Rows are points. The points of each table are mixes of a few directions, plus a little noise. How many directions does each table use, and how many do they share? Where both have some left over, give the other angles between the two spaces (their principal angles), to ten degrees, smallest first.

First (7 x 3):
[[ 10   7  37]
 [ 19 -42  44]
 [ -5   9 -14]
 [-28   3 -95]
 [ -7  26 -13]
 [ 10   6  39]
 [  1  -9   0]]
Second (6 x 3):
[[-19  -3  14]
 [-27  -4  20]
 [-47  -7  35]
 [ 11   2  -7]
 [  0   0   0]
 [ 80  12 -59]]
Directions: first 2, second 1, shared 0; angles 70

First (7 x 6):
[[-31  34 -28  16   3  17]
 [-36   7 -23 -18  -5  15]
 [ 40   2  22  30   8 -16]
 [ 44 -39  37 -12  -1 -23]
 [-31  42 -30  24   4  17]
 [ 55 -20  37  17   6 -25]
 [-39 -26 -14 -56 -13  13]]
Second (9 x 6):
[[ -3  -3  -3   7 -13  -8]
 [-23 -28 -25  46 -95 -55]
 [  9  11  10 -18  37  22]
 [  6   7   7 -12  25  15]
 [-13 -15 -13  26 -52 -31]
 [ 14  18  15 -29  59  35]
 [ 12  15  12 -24  48  28]
 [ -9 -11 -10  19 -38 -22]
 [  7   9   7 -14  29  17]]
Directions: first 2, second 1, shared 0; angles 90

First (9 x 9):
[[  4 -12   2   9  -3   1   7 -11 -28]
 [-16 -29  12 -21 -28 -15 -31  -4 -20]
 [ -8   3 -10  13  -3 -10  25 -13   1]
 [-39   0  -4 -19 -36 -39 -13 -12 -14]
 [ 35  18  -1   9  37  35   9  22  30]
 [ -8   1   4  12   4   3   1 -10  -3]
 [ 60  51 -22 -25  34  22  16  48  15]
 [ 12 -51   6 -13 -13   5 -10  12  34]
 [-40  18  13  36   8   0  -5 -33 -14]]
Second (8 x 9):
[[  3 -11  13 -27  11   7  19  -1   3]
 [ 33   7 -19  -8   6   2  27  17   2]
 [  6  -1 -15  60  -3   5  -6  -9  -6]
 [ -9   4  14 -62   0  -8   1  10   6]
 [ -3   1  14 -64   4  -4  10  11   6]
 [-28  23  -4  -6 -24 -24 -49   8  -2]
 [-16 -18   2  95   0  14 -18 -34  -9]
 [ 13  -6  -4  13   7   8  16  -2   0]]
Directions: first 5, second 3, shared 2; angles 70

First (10 x 12):
[[  9  26 -38  -4  45  17  -2  -3   3  16  10  21]
 [-19  -2  -8  15 -45  -7  -9  15 -36 -32 -13 -61]
 [ -6  37 -42 -19  19  40   4 -18  18  22 -41  -9]
 [-38  30  12 -11  18  10  21 -35  54  36  11   9]
 [ 30 -30  12  18   8 -38 -17  27 -31 -16  43  28]
 [ 23 -47  48   6 -63 -10  18  20  -2 -29 -13  42]
 [-11  15 -19  -1 -12  27   8  -1  -6 -12 -23 -22]
 [ 44 -26  -4  -6  82  21 -15   9 -36 -22  28  -1]
 [ -8   5  -7  -4 -23 -41 -33  -5   1  31 -26 -38]
 [-23  -8  46   6 -29 -18  24 -10  35   7  24  32]]
Second (10 x 12):
[[-45  62 -49  12 -30  10  18  -6  18  14  -5   2]
 [  5  -2 -17  16  -5 -52 -38  16 -30   8  18 -22]
 [ 83 -49  12 -14  14  34  14  26 -10 -25 -22  95]
 [ 15 -18   1   3   6   0 -11  15 -32 -25   2 -21]
 [-30  44 -49  17 -24   5   5   9 -11  -2  -1 -14]
 [-43  17  20  -8   2  30  25 -29  30   2  -3 -34]
 [ -8  13 -16   8  -8  -2  -3   4  -9  -3   3 -10]
 [-18   6  39 -25  10  35  42 -40  70  27 -16  37]
 [  8 -29  35  -7  18 -14 -11  -7  -3  -1   9 -20]
 [ 33 -40  23   2  17 -50 -40  14 -27   4  17 -11]]
Directions: first 6, second 4, shared 4

First (9 x 20):
[[  7  21   0   1 -12   0 -11  15 -19 -13   9  -1  -2 -23  -6  -9   9  15
   17  12]
 [ -5  17  12  16  14  10  12  10 -31 -10  -5  -6   5 -19 -16  12 -17  -8
  -10 -17]
 [ 14  20  18   9  -1  -3  14  12 -41   2  -6 -20 -11 -21  -3   8  13  23
   -8  19]
 [ 36  -4 -38 -13  45 -12 -38  39   8   7 -38  24 -60  39  18 -19   9  -2
   17  33]
 [-15   1  -5   5  -9   9  -3   8   1 -18  17   9  11  -8 -11  -4 -15  -7
   17 -13]
 [-20 -11  18   5  -7   6  27 -30   8   9   5 -10  30  -1  -6  18 -11 -12
  -27 -26]
 [ -6 -85 -28 -16  19  -8  17 -15  65  32 -16  19 -34  95  33   6  -5 -24
   -9  10]
 [  2  41   3  -7  -9   1 -31 -17   5  -7   4   0  37 -40 -11 -14   6  -3
   -2 -19]
 [-12  -2  18   0 -41   0  15 -21   2  -2  29 -14  24 -20  -1   0  14  18
    3   3]]
Second (10 x 20):
[[ 18   7   8 -17 -11 -19  42 -19 -18  12 -12 -19 -12  14  23  16  19  53
   10  43]
 [ -1  -7 -11 -13   0  14  -1 -11  -5  15  -2  -7  20 -10 -14  15   6  -8
   -9  -8]
 [ -2 -36  52  58 -14   1 -54  39   5  16  27 -19 -29 -32  -9 -38  40 -59
  -77 -23]
 [ -1   3  -8  -6  -4  -9  12   0   8 -14   2  10  -9  19  13  -4 -10  19
   30  14]
 [ -7   7 -18 -10   3  -3   6   0  12 -19   0  19   1  17   5  -2 -23  10
   35   2]
 [  6  26  -7 -13  11  -9  23 -13  -8  -9 -17   3   3  10  10  11 -15  27
   21  12]
 [ -1  15 -11  -9  11   5   4  -9  -4  -3 -10   5  14  -2  -6   9 -13   0
    7  -7]
 [-11 -58  16  25 -21  26 -50  22   8  31  32 -18   4 -33 -31 -15  42 -63
  -63 -30]
 [  7  37   5  -1  20 -10  13  -8 -12 -10 -22   2   2   0   7   6 -18  14
    6   0]
 [ -9   7 -26 -14   6   3   5  -2  13 -20   1  23   8  17   1   0 -28   7
   41  -2]]
Directions: first 5, second 4, shared 2; angles 60, 90

First (10 x 32):
[[-18   1  43  14  14  22   2 -34  25 -18  -8 -17   8 -19   2  -5  -3 -45
   33 -16 -49  18   8  64 -22  -7  24  15  -2 -16  31 -13]
 [ 10  31  19  -2  21  -3  16   2   6  26 -23 -15  27  -2 -24  -2   0  -7
   33  16  -4  12   7  -9   0  -3 -15  -3 -11  -1   5 -27]
 [ 16  -5 -21  63  35  12  47 -11  38 -40  60  52  16 -22 -51  44 -12   3
  -28 -60 -73  -7  23  67 -13 -45  75  33  -4 -46  22  26]
 [ -9  -3  11 -14   1  -3  -7 -26   2 -14  -1 -24 -19  21  42   2  -6  11
   10  16   4   6  -1 -10  -2  21  -1   6  17  -9  25 -19]
 [  2   3 -32 -55 -64 -34  14  52  -7   1 -23  30 -54  10 -15 -18  19  57
  -10  45  31 -20  25 -47   1   3 -13 -11   2  23 -91  11]
 [ 45  19 -19  -4  45 -27   7  -7 -23  24   8  -8  25  32  -1  31  -2  40
  -19  18  31   2   3 -57  38  10 -31   6   7 -11  22 -10]
 [-41  -4  22  19  -9  28 -12 -17  15  -2   4 -34   3   1  44 -18 -23 -29
   29  -6   2  10 -27   4 -22  17  10 -10   2   5  46 -29]
 [ -3  -8 -35 -51 -69 -27  -1  56 -15   2 -20  31 -54   5 -11 -25  20  48
  -18  38  38 -22  15 -46   3   4 -17 -18  -1  33 -95  24]
 [ -6 -61  11 -22 -10   6 -83 -22 -48 -10 -10  -7 -14 -14  39 -19  26 -51
  -42 -27  19  -5 -25  39  17  12 -32  -4  11  24 -10  58]
 [  1  25   0  53  38  24  13   7   8  34  15  -8  63 -12 -27   6 -20 -27
   16 -26   1   7 -26  -7  -2 -12   1 -13 -21  -1  44 -21]]
Second (11 x 32):
[[ -6 -25  17  -1  -5  10 -32 -17 -26   6 -16  -1  -3 -11   4 -23   4 -29
   -2 -13  16   0 -21  32   5  16 -17  -1   3  12  -7   6]
 [  4  35  19  28  30 -27   1  17   4  -1  -3 -50 -25  11 -55 -15  64  46
   -7  52 -16 -15  24 -25 -29 -35  15   9   9 -35  35   3]
 [  1  -4 -25  19  20  -9  -4   2  23 -17 -42 -51 -13  11  11 -25  23  24
  -18  44 -17  37   2  -3   0  21 -15 -16  49  -7  -4 -51]
 [ 15  28 -63  -5   8 -22  28   6  17 -34  48  43  25  55 -48  18 -59  61
   -2 -29   4 -10 -10 -18  27 -31 -17   2  34 -20 -26  28]
 [ 21  14  10   8  -2   5  38  38  31   8  17 -29 -49 -11  -7  68  -4  20
    5  11 -46  -8  45 -73 -30 -61  27  24 -33  -7  36 -16]
 [  0 -28 -36  11   6   6 -19  10  14  -7 -26 -24   3 -13  38  -6  11 -16
  -34   8 -13  33  -7   2  13  16 -17 -22  24  17 -16 -17]
 [  4  -4 -20   5  -8  12   4  66  21  27  39   2   8 -48  34  74  25 -32
  -41 -11 -35 -10  35 -58 -11 -53  40 -10 -62  20  20  50]
 [-14 -41  60  -7 -19  19 -58 -45 -65  19 -23  14  -4 -22  -9 -48   9 -63
   13 -35  42 -21 -42  72  -1  30 -24   7 -16  22  -8  27]
 [  6 -25 -36 -21 -21  19   7 -16   4 -17  10  44  13   9  28  15 -81 -16
    8 -52   9  14 -26  14  35  15 -29  -3  13  23 -38  -8]
 [-16  18  68 -28 -23   8  24 -34 -19  25   3  34   3  -5   8  -4 -14 -20
   61  -2  25 -23   5  24 -14  30  30  22 -45  -4  16 -14]
 [-22  32   3  -6  14 -23   8 -26  -4  -2  -8  16  41  22  -5 -52  24  23
   15  32  30   2  -9  37   6  52  10 -13  23 -21  -8 -11]]
Directions: first 6, second 6, shared 1; angles 30, 70, 70, 80, 90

• _EXERCISE_: Check the lines above and copy each one that includes "angles".

• _RESPONSE TO THE EXERCISE_:
Rows are points. The points of each table are mixes of a few directions, plus a little noise. How many directions does each table use, and how many do they share? Where both have some left over, give the other angles between the two spaces (their principal angles), to ten degrees, smallest first.
Directions: first 2, second 1, shared 0; angles 70
Directions: first 2, second 1, shared 0; angles 90
Directions: first 5, second 3, shared 2; angles 70
Directions: first 5, second 4, shared 2; angles 60, 90
Directions: first 6, second 6, shared 1; angles 30, 70, 70, 80, 90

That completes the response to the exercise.